*** Records provided

In the rows, 128 means zero.
Rotation paths and how fast each direction turns (degrees per step)
Each turn is a multiple of 5 degrees from 10 to 175, or 0.
Each row of a path follows its step; steps can be skipped.
path 1
step 0: [127 131 129 140 122 131 128 135 126 137 133 124 120 133 126 126 126 128
 129 122 137 132 133 139 116 119 135 125 120 119 132 136 123 124 125 134
 144 123 124 139 124 130 127 127 126 117 123 133 131 119 129 119 130 138
 140 123 131 132 124 138 113 123 121 142 139 126 125 128]
step 1: [138 125 128 128 131 130 119 132 126 133 123 123 134 128 136 121 127 125
 131 124 136 131 125 125 121 131 125 120 126 117 129 139 116 122 120 130
 133 110 139 134 115 143 136 138 120 125 131 123 136 133 125 127 125 133
 123 130 128 133 129 140 126 124 131 129 138 134 125 110]
step 5: [124 140 123 130 134 129 117 124 128 126 146 117 132 127 124 124 129 135
 113 142 137 119 124 133 117 128 123 134 128 120 123 123 131 130 129 127
 125 125 134 134 125 121 135 134 126 131 136 134 130 118 133 126 116 126
 129 129 124 138 129 131 143 136 134 136 135 129 127 119]
step 6: [140 136 121 132 128 124 130 127 125 132 134 117 124 134 127 122 115 124
 135 128 134 129 123 135 123 119 128 131 117 125 129 132 128 137 127 138
 123 123 128 130 123 123 121 122 127 136 132 133 130 122 128 141 128 121
 127 122 112 135 116 127 138 145 118 133 126 128 140 121]
step 8: [117 126 131 137 122 121 132 141 139 126 128 120 134 120 131 127 120 126
 121 127 123 131 145 132 131 130 132 135 124 128 124 129 127 122 142 133
 135 125 133 128 131 133 123 121 131 133 131 131 137 133 123 114 118 124
 134 126 112 130 118 141 132 140 134 135 135 130 122 130]
step 9: [134 132 139 122 128 122 126 128 146 133 130 121 134 128 124 132 126 122
 123 122 123 134 129 122 111 132 129 130 128 121 116 115 132 125 123 138
 139 120 132 134 124 128 111 124 138 128 129 122 128 133 127 129 124 123
 126 134 120 123 132 125 128 138 124 134 137 130 118 116]
step 10: [129 146 135 139 133 120 125 124 130 138 130 140 124 130 130 132 127 117
 130 127 127 131 133 121 119 136 140 134 140 117 124 125 134 137 125 140
 126 129 129 140 133 144 125 128 130 123 122 123 137 123 126 131 132 126
 127 133 120 133 130 136 130 141 129 118 119 127 123 129]
step 12: [127 141 136 126 125 126 128 141 136 129 120 128 125 124 129 112 120 131
 135 124 132 120 119 129 135 125 131 135 129 132 125 120 129 130 124 129
 132 129 130 131 115 136 134 124 138 115 123 136 117 133 130 122 125 140
 122 130 112 130 127 117 137 140 132 120 133 134 132 129]
step 13: [131 137 135 130 136 123 122 135 131 120 139 122 128 133 138 123 128 134
 131 131 131 133 119 125 123 124 135 120 127 140 123 125 125 127 123 116
 140 143 141 137 140 129 122 132 136 120 120 125 131 121 128 126 125 141
 122 126 117 132 123 119 132 136 135 131 122 122 119 131]
Directions:
[127 129 130 129 127 128 129 128 127 129 127 128 126 126 129 127 128 128
 127 130 126 127 131 127 127 125 128 126 127 129 128 127 128 127 127 132
 128 128 131 127 129 128 126 126 129 127 125 126 125 129 128 130 130 132
 127 132 129 130 128 129 130 128 128 125 131 126 127 129] | 25
[128 128 127 128 126 126 131 126 129 128 133 126 126 130 128 128 127 128
 127 130 131 129 128 127 131 128 124 127 127 128 129 128 130 126 129 128
 128 129 128 126 128 125 127 127 127 130 129 127 128 126 128 129 125 130
 128 127 126 132 128 125 129 127 128 126 127 130 129 129] | 40
[129 126 128 128 127 127 131 129 125 130 127 130 128 130 129 130 127 125
 127 127 129 126 130 127 127 124 126 129 129 129 129 124 129 129 127 128
 126 131 125 128 127 127 130 128 127 128 127 130 129 131 126 128 129 128
 127 128 129 127 125 129 128 128 130 129 125 127 128 128] | 90
[127 129 128 127 127 129 128 126 131 129 127 128 128 129 127 129 127 130
 129 129 126 126 130 127 127 128 127 127 127 129 125 127 128 127 128 125
 126 126 127 125 126 127 127 129 129 129 128 133 124 128 130 128 126 128
 129 127 128 127 125 129 129 130 131 126 131 128 128 126] | 110
path 2
step 0: [125 123 123 142 131 132 126 114 130 134 123 124 129 138 133 135 121 129
 131 129 123 130 125 126 134 133 132 127 131 112 118 140 133 113 132 134
 137 124 135 127 139 135 126 138 128 132 132 124 134 129 131 130 131 136
 132 122 135 137 131 134 126 126 133 123 126 127 126 108]
step 2: [129 126 119 131 135 126 115 121 129 134 115 135 122 137 121 116 127 121
 121 129 137 130 128 130 141 132 130 123 117 123 128 141 128 121 132 134
 127 123 131 132 120 123 119 116 127 124 131 137 123 125 129 138 135 130
 133 125 135 129 119 121 126 138 136 128 123 136 121 127]
step 3: [128 120 136 136 127 121 130 132 124 140 122 118 124 125 132 139 132 137
 137 129 121 125 126 126 136 124 122 117 124 120 125 135 130 123 114 127
 133 124 129 121 126 139 140 124 123 138 132 136 125 122 123 129 132 128
 126 134 129 117 142 118 122 127 129 123 117 122 129 129]
step 4: [125 129 130 118 130 128 131 115 130 125 135 134 127 131 129 121 139 129
 117 129 125 126 129 119 137 122 129 128 134 118 128 131 123 117 119 143
 115 121 124 121 130 126 125 135 126 128 149 125 123 124 120 135 129 123
 139 129 132 120 123 131 133 124 136 135 138 133 126 132]
step 5: [130 129 115 128 127 126 130 118 129 140 119 128 131 135 125 133 125 133
 133 116 121 139 121 142 135 133 119 126 135 120 119 131 136 128 128 139
 121 119 129 128 134 135 125 125 132 134 133 135 138 120 134 135 125 130
 121 123 124 136 122 116 125 126 122 115 126 124 136 128]
step 6: [118 129 141 124 135 117 145 127 134 132 121 132 136 129 132 127 132 130
 127 128 128 119 118 131 141 131 131 132 132 121 135 141 122 126 122 132
 129 137 124 123 137 127 128 126 129 127 132 130 117 141 119 125 127 140
 125 127 131 124 130 129 140 138 123 124 122 128 121 133]
step 9: [116 135 125 125 126 125 124 120 125 128 121 122 127 126 122 119 133 137
 122 114 134 124 128 123 129 131 124 129 141 121 127 139 116 123 127 129
 129 115 122 123 122 120 129 133 122 142 127 131 127 129 131 131 120 127
 149 128 128 126 132 135 137 133 129 125 127 122 124 141]
step 11: [129 125 126 128 138 133 128 127 140 139 117 130 126 131 124 132 137 132
 124 135 125 122 118 127 141 129 125 111 137 137 120 134 125 129 123 129
 132 136 131 117 124 134 131 135 117 134 135 130 127 130 122 116 127 140
 128 132 119 125 132 130 137 132 132 120 134 120 122 132]
step 13: [127 133 127 126 126 133 130 126 132 128 123 129 119 141 128 130 126 139
 134 120 121 126 124 142 132 121 131 117 140 122 122 136 128 121 138 126
 137 128 118 117 126 134 127 123 123 130 135 128 134 131 132 132 134 123
 109 127 133 124 127 119 120 136 128 133 129 133 122 142]
Directions:
[130 128 129 131 128 130 127 131 128 128 126 127 129 126 127 129 130 126
 130 130 128 130 128 130 129 129 127 128 123 128 126 129 129 130 126 127
 127 128 127 130 128 129 126 129 126 125 126 126 125 130 125 129 128 129
 129 128 126 126 128 127 130 129 130 127 129 129 127 131] | 85
[124 129 129 130 127 129 129 128 125 132 127 126 131 126 128 129 129 130
 128 128 129 128 129 124 126 129 128 128 126 126 129 130 127 124 127 126
 129 129 128 126 130 127 129 131 130 127 127 127 125 128 129 128 127 129
 128 127 128 128 128 128 128 128 124 129 128 126 128 128] | 125
path 3
step 0: [127 127 134 131 124 128 124 124 132 135 129 119 139 143 136 131 128 125
 121 132 122 126 121 134 111 120 113 129 128 131 127 127 133 124 122 121
 135 121 142 124 128 136 128 126 131 123 136 126 143 124 132 130 124 128
 137 123 125 124 128 133 116 121 122 133 143 126 130 116]
step 1: [126 129 123 131 117 121 123 125 123 122 131 136 137 124 129 131 132 133
 120 134 131 128 126 109 125 112 129 125 114 127 112 132 131 125 126 130
 125 133 139 130 121 126 141 132 131 129 139 127 124 134 118 123 113 124
 128 130 132 128 125 127 123 138 129 126 143 127 130 133]
step 4: [129 124 126 126 112 116 122 119 123 135 131 128 126 137 137 131 128 136
 123 134 134 126 137 125 124 125 134 132 127 126 121 131 116 132 130 127
 133 129 141 125 140 126 120 134 133 120 127 126 123 123 140 133 117 122
 145 133 121 137 118 136 122 131 124 135 138 121 133 121]
step 6: [128 131 122 124 118 126 135 126 127 133 128 128 130 126 133 128 129 142
 114 128 121 134 134 115 125 115 122 129 119 126 125 126 124 124 127 133
 137 132 127 140 121 125 145 141 130 125 128 131 131 138 128 124 117 137
 117 129 135 113 132 129 119 121 123 126 134 130 125 130]
step 9: [132 129 130 133 126 127 122 115 125 127 129 120 132 124 143 136 126 139
 127 132 133 125 129 128 116 133 124 134 115 119 113 124 120 131 125 131
 135 129 135 137 123 125 134 139 136 129 122 137 126 119 142 128 131 127
 131 133 124 132 122 134 128 130 125 129 146 124 135 118]
step 11: [121 121 118 121 123 118 130 129 126 144 132 128 133 137 120 135 124 134
 117 122 124 130 129 107 124 118 121 133 127 139 117 124 122 122 131 128
 142 138 130 129 131 122 123 129 133 117 131 126 132 130 128 121 115 135
 129 129 130 124 124 132 121 123 128 124 122 130 132 125]
step 12: [130 128 129 131 123 126 127 120 114 125 137 137 138 139 127 134 129 130
 118 133 134 127 134 122 128 140 116 132 124 120 127 128 130 136 121 128
 116 127 127 123 124 127 128 131 131 129 134 134 135 123 132 130 129 130
 144 125 132 115 120 124 105 131 123 122 136 123 132 126]
step 13: [126 135 123 130 117 125 135 116 125 125 121 131 133 131 133 121 122 135
 122 137 122 124 143 133 132 115 119 125 122 117 123 130 133 128 128 122
 132 119 141 140 131 123 127 128 143 126 125 134 131 127 130 132 120 127
 133 126 121 122 142 133 131 138 123 133 140 132 121 126]
step 14: [120 121 123 129 128 120 134 120 130 130 133 124 122 131 141 130 128 135
 129 127 131 131 127 125 108 123 119 134 129 131 115 121 122 128 127 128
 132 127 136 127 132 133 138 135 128 133 128 131 130 124 135 125 118 126
 129 131 131 138 123 124 137 120 124 107 146 134 126 121]
Directions:
[127 128 128 127 126 129 126 128 127 128 126 128 126 127 128 129 128 128
 126 130 126 124 130 128 130 127 129 130 129 129 128 129 126 126 130 129
 127 130 127 130 126 126 128 129 129 128 127 125 127 129 129 128 123 132
 128 129 127 127 129 131 129 129 131 131 128 127 126 128] | 155
[127 131 127 125 126 125 127 127 126 130 127 128 125 127 129 128 129 131
 127 127 132 128 126 128 126 129 130 131 128 127 128 129 125 127 129 127
 130 131 127 128 129 126 131 128 128 128 129 129 127 128 128 126 131 128
 129 129 127 128 128 128 129 129 127 124 129 125 130 130] | 145
[129 129 129 129 127 130 127 128 125 127 127 126 129 129 126 130 129 128
 128 130 127 130 126 128 127 129 131 127 129 130 127 125 128 125 128 126
 130 126 127 126 129 129 128 127 128 127 129 130 127 133 131 128 126 131
 128 131 129 129 129 126 128 128 125 130 129 128 130 130] | 70
[128 125 129 128 130 127 127 126 127 127 129 128 127 127 131 126 128 129
 129 127 129 126 129 126 126 128 131 127 128 127 128 126 126 130 127 128
 127 127 129 129 128 130 127 124 129 130 126 131 131 127 131 130 126 129
 129 129 130 128 131 127 131 131 129 126 127 128 128 130] | 65
path 4
step 2: [133 124 133 131 123 132 133 114 127 123 114 123 133 125 130 128 130 122
 120 132 136 128 134 125 130 134 138 116 137 134 133 133 138 121 127 130
 121 121 138 122 130 129 124 120 126 121 140 128 133 133 136 129 127 134
 115 129 119 128 128 129 128 127 129 136 127 129 132 139]
step 3: [138 142 123 127 138 129 124 121 141 143 119 122 127 121 119 125 126 127
 125 121 114 140 120 133 126 132 128 131 122 135 131 122 130 127 124 122
 125 127 129 128 135 124 125 132 133 119 131 131 116 127 120 127 127 126
 125 121 124 130 123 134 123 122 130 132 122 123 135 130]
step 6: [119 125 132 129 123 120 128 120 125 116 126 136 120 130 124 125 129 125
 126 132 124 131 135 123 128 125 139 122 125 128 120 132 132 131 127 121
 119 122 126 131 119 120 136 123 127 124 131 133 126 125 124 120 131 140
 128 126 118 115 118 124 135 125 124 130 139 124 127 111]
step 7: [129 119 136 124 136 128 129 127 127 130 125 126 131 134 125 134 125 125
 129 132 120 129 135 131 136 130 133 130 118 126 113 128 122 124 118 138
 123 125 127 129 137 130 126 127 129 137 138 142 121 128 130 137 118 126
 132 124 130 129 121 137 127 113 129 122 132 119 126 139]
step 9: [132 127 126 122 121 132 122 128 141 125 124 137 131 132 133 131 126 137
 140 125 130 124 114 122 119 126 137 132 129 123 127 122 129 122 123 117
 138 134 129 132 136 127 120 134 132 134 127 125 135 133 127 133 134 127
 126 126 131 122 124 133 126 121 124 119 112 130 138 121]
step 10: [119 129 129 122 131 133 132 131 131 121 123 142 133 117 125 121 129 121
 120 127 130 122 132 121 133 140 132 143 121 125 123 134 135 130 131 129
 134 132 132 123 119 123 131 127 128 135 134 122 127 130 135 119 127 137
 123 134 120 141 125 124 130 132 127 127 119 141 133 124]
step 11: [149 128 136 121 135 127 127 126 120 127 122 125 124 133 110 121 128 137
 120 128 137 136 128 136 123 120 128 136 120 133 122 143 134 130 119 128
 126 129 131 133 124 127 126 122 131 131 127 127 126 125 140 135 129 129
 127 128 133 125 127 130 130 125 128 136 129 134 132 129]
step 13: [128 140 130 122 135 121 142 134 123 128 134 132 128 140 140 137 130 125
 141 134 131 130 125 124 139 125 134 130 132 124 133 130 131 128 126 118
 125 127 131 127 128 131 127 131 135 126 122 130 140 134 138 133 128 125
 129 123 124 131 121 139 124 126 130 131 124 121 126 140]
step 14: [122 135 133 131 130 120 138 126 139 121 117 127 124 115 125 135 134 128
 120 120 122 141 126 117 132 123 129 127 129 115 129 119 127 127 130 125
 129 121 122 124 120 127 128 122 122 128 122 133 139 127 127 136 132 126
 127 124 126 134 132 128 122 135 127 118 130 136 132 121]
Directions:
[127 130 126 127 129 130 126 128 130 127 133 126 128 128 129 128 131 127
 126 125 127 130 130 126 130 129 128 127 127 127 130 130 126 124 128 131
 129 126 128 130 130 128 128 130 126 129 130 127 126 128 128 130 128 129
 128 127 128 130 128 129 128 128 128 128 127 130 128 126] | 155
path 5
step 1: [123 137 120 124 124 134 124 130 124 124 123 137 123 131 130 121 118 139
 136 134 121 123 137 132 135 121 113 125 130 119 127 129 124 129 123 116
 132 116 127 129 130 130 132 133 126 130 117 124 135 121 123 134 132 124
 139 135 119 124 116 126 138 127 117 119 133 128 130 134]
step 5: [128 128 124 132 131 140 133 140 128 123 122 122 127 119 127 137 128 137
 128 122 128 141 136 139 136 126 115 127 128 126 126 124 125 128 130 126
 129 117 119 139 136 137 134 128 121 126 133 126 127 115 125 136 133 122
 130 128 114 129 119 123 136 128 128 140 132 126 138 133]
step 6: [121 144 133 127 128 137 135 128 132 130 122 136 135 127 123 124 123 136
 124 127 119 130 137 120 134 125 125 116 120 127 130 123 120 115 133 130
 123 133 129 129 124 130 130 127 122 121 114 127 131 115 121 127 133 130
 132 122 127 124 126 134 140 129 127 137 120 125 123 146]
step 8: [121 127 130 127 140 144 116 134 126 132 126 132 141 134 134 136 134 132
 126 125 134 131 139 136 131 132 123 129 117 126 129 135 130 140 126 129
 127 119 111 133 114 127 126 134 125 127 130 129 133 124 128 118 126 124
 127 129 119 134 124 128 131 134 113 126 123 129 125 136]
step 9: [136 123 137 121 128 135 126 132 125 126 131 130 130 126 126 124 124 142
 133 129 128 132 132 130 126 118 119 124 112 118 124 127 120 135 132 120
 129 124 116 116 130 129 138 127 131 129 127 124 132 119 127 127 129 123
 139 124 121 125 122 142 146 130 130 127 133 121 139 134]
step 11: [121 131 122 124 124 133 133 136 134 124 132 127 144 131 121 131 123 126
 121 132 141 122 136 128 136 125 120 129 126 138 134 126 130 130 123 126
 131 121 120 129 135 133 129 135 115 133 122 136 126 120 119 127 129 134
 122 127 131 139 121 127 140 135 123 132 134 124 132 143]
step 12: [122 136 130 128 120 137 126 138 122 135 123 133 130 126 117 119 124 124
 134 133 134 132 138 129 130 120 122 133 119 124 136 130 125 133 121 139
 133 137 124 133 121 125 123 138 128 127 125 124 137 118 133 120 128 134
 133 130 108 134 123 135 129 121 122 133 128 121 136 137]
step 13: [131 127 126 132 138 131 128 141 125 125 115 129 122 129 119 128 131 131
 135 123 123 131 140 130 134 116 129 124 125 130 130 135 114 132 140 124
 121 120 118 120 123 139 125 138 127 135 126 118 134 120 131 124 133 118
 130 125 125 133 116 120 135 127 127 129 134 131 130 133]
step 14: [129 134 125 117 139 132 138 134 121 132 120 132 140 135 128 135 132 134
 132 118 127 131 137 132 126 132 125 116 123 126 133 118 136 130 136 132
 132 125 122 124 129 131 127 120 112 117 124 134 126 117 124 125 134 121
 132 122 125 131 125 129 136 121 126 123 129 112 126 137]
Directions:
[125 127 125 127 129 127 128 130 128 129 130 131 128 129 128 129 129 131
 130 124 127 125 130 127 128 128 127 129 129 127 130 128 131 129 128 130
 130 126 129 127 129 126 128 128 128 129 127 129 126 129 126 127 129 128
 129 129 129 126 127 125 124 130 130 127 130 130 130 130] | 110
path 6
step 0: [126 124 122 148 122 134 122 135 133 120 129 139 129 134 119 131 134 138
 126 124 128 132 138 128 127 128 130 121 134 127 128 128 129 135 124 132
 113 129 129 126 129 129 125 127 132 128 132 127 120 131 126 132 129 142
 126 127 134 138 138 115 129 122 131 127 128 125 118 129]
step 1: [128 126 134 116 119 132 140 120 127 135 126 121 130 121 129 118 135 130
 123 131 136 127 126 125 115 131 125 134 139 121 121 120 132 122 134 129
 124 121 125 135 126 126 140 130 124 137 138 130 130 119 124 128 129 122
 119 126 126 134 125 139 124 132 128 120 124 135 139 133]
step 3: [136 131 125 130 140 134 123 123 126 132 118 123 132 133 134 139 132 132
 119 115 117 132 138 128 132 127 126 126 119 125 124 129 135 126 131 137
 134 125 130 122 133 133 134 129 137 120 126 142 124 135 124 136 128 119
 119 122 136 137 130 128 124 133 125 135 121 129 129 127]
step 4: [124 130 132 123 127 120 136 129 121 134 139 128 135 124 120 118 138 130
 132 134 131 119 138 128 130 137 121 122 123 123 132 131 129 125 121 120
 122 124 119 122 119 122 117 126 124 129 129 116 137 126 129 125 127 136
 128 133 117 126 134 120 117 121 126 136 123 128 134 133]
step 5: [117 130 133 139 128 128 123 116 129 119 114 129 117 120 132 135 117 134
 120 134 136 127 123 128 125 121 131 122 133 135 125 130 125 127 133 129
 123 122 132 127 143 126 127 128 126 128 135 129 131 134 122 119 131 127
 126 132 127 118 129 138 126 129 141 129 137 128 127 120]
step 10: [128 137 129 133 140 141 127 121 122 128 123 127 130 120 127 120 133 125
 134 122 124 140 119 127 120 136 138 132 120 133 121 121 140 126 129 127
 131 125 131 119 126 128 122 118 136 126 130 133 136 132 128 124 128 125
 135 120 132 132 134 124 138 120 125 129 133 127 138 121]
step 11: [125 128 126 119 129 129 129 138 129 127 134 136 128 146 123 132 121 136
 136 130 131 133 129 125 121 118 123 135 127 130 131 128 112 132 116 125
 120 128 128 122 125 125 127 129 121 133 130 120 122 124 132 132 131 136
 118 139 126 120 132 128 120 123 138 124 120 132 137 124]
step 12: [135 126 121 136 114 126 126 126 139 132 133 126 119 121 125 129 115 127
 121 132 126 121 134 124 123 131 128 127 135 122 121 125 141 117 145 142
 131 132 126 128 133 124 136 126 131 128 131 127 124 124 132 117 129 129
 137 128 133 126 126 135 133 128 129 126 124 128 119 123]
step 13: [123 130 126 118 128 129 140 126 126 121 130 124 128 126 141 124 125 117
 135 126 124 128 134 134 126 133 120 129 127 139 135 134 120 137 122 118
 126 130 137 145 128 140 131 123 132 129 123 130 127 128 126 131 127 126
 130 117 126 138 129 124 138 122 116 124 129 132 134 135]
Directions:
[126 128 128 127 129 128 128 133 129 126 129 131 126 132 130 127 130 127
 128 128 129 127 127 125 128 130 126 127 128 129 130 132 127 129 129 127
 125 128 128 127 129 128 127 127 131 129 127 126 128 130 127 127 127 130
 128 129 127 126 129 128 128 129 126 125 127 125 128 132] | 160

******

> [The task] What you return should be exactly the lines above, starting at the one with "139 135 119" and ending at the one with "121 132 141 122", and nothing else.

> [Your response]
 139 135 119 124 116 126 138 127 117 119 133 128 130 134]
step 5: [128 128 124 132 131 140 133 140 128 123 122 122 127 119 127 137 128 137
 128 122 128 141 136 139 136 126 115 127 128 126 126 124 125 128 130 126
 129 117 119 139 136 137 134 128 121 126 133 126 127 115 125 136 133 122
 130 128 114 129 119 123 136 128 128 140 132 126 138 133]
step 6: [121 144 133 127 128 137 135 128 132 130 122 136 135 127 123 124 123 136
 124 127 119 130 137 120 134 125 125 116 120 127 130 123 120 115 133 130
 123 133 129 129 124 130 130 127 122 121 114 127 131 115 121 127 133 130
 132 122 127 124 126 134 140 129 127 137 120 125 123 146]
step 8: [121 127 130 127 140 144 116 134 126 132 126 132 141 134 134 136 134 132
 126 125 134 131 139 136 131 132 123 129 117 126 129 135 130 140 126 129
 127 119 111 133 114 127 126 134 125 127 130 129 133 124 128 118 126 124
 127 129 119 134 124 128 131 134 113 126 123 129 125 136]
step 9: [136 123 137 121 128 135 126 132 125 126 131 130 130 126 126 124 124 142
 133 129 128 132 132 130 126 118 119 124 112 118 124 127 120 135 132 120
 129 124 116 116 130 129 138 127 131 129 127 124 132 119 127 127 129 123
 139 124 121 125 122 142 146 130 130 127 133 121 139 134]
step 11: [121 131 122 124 124 133 133 136 134 124 132 127 144 131 121 131 123 126
 121 132 141 122 136 128 136 125 120 129 126 138 134 126 130 130 123 126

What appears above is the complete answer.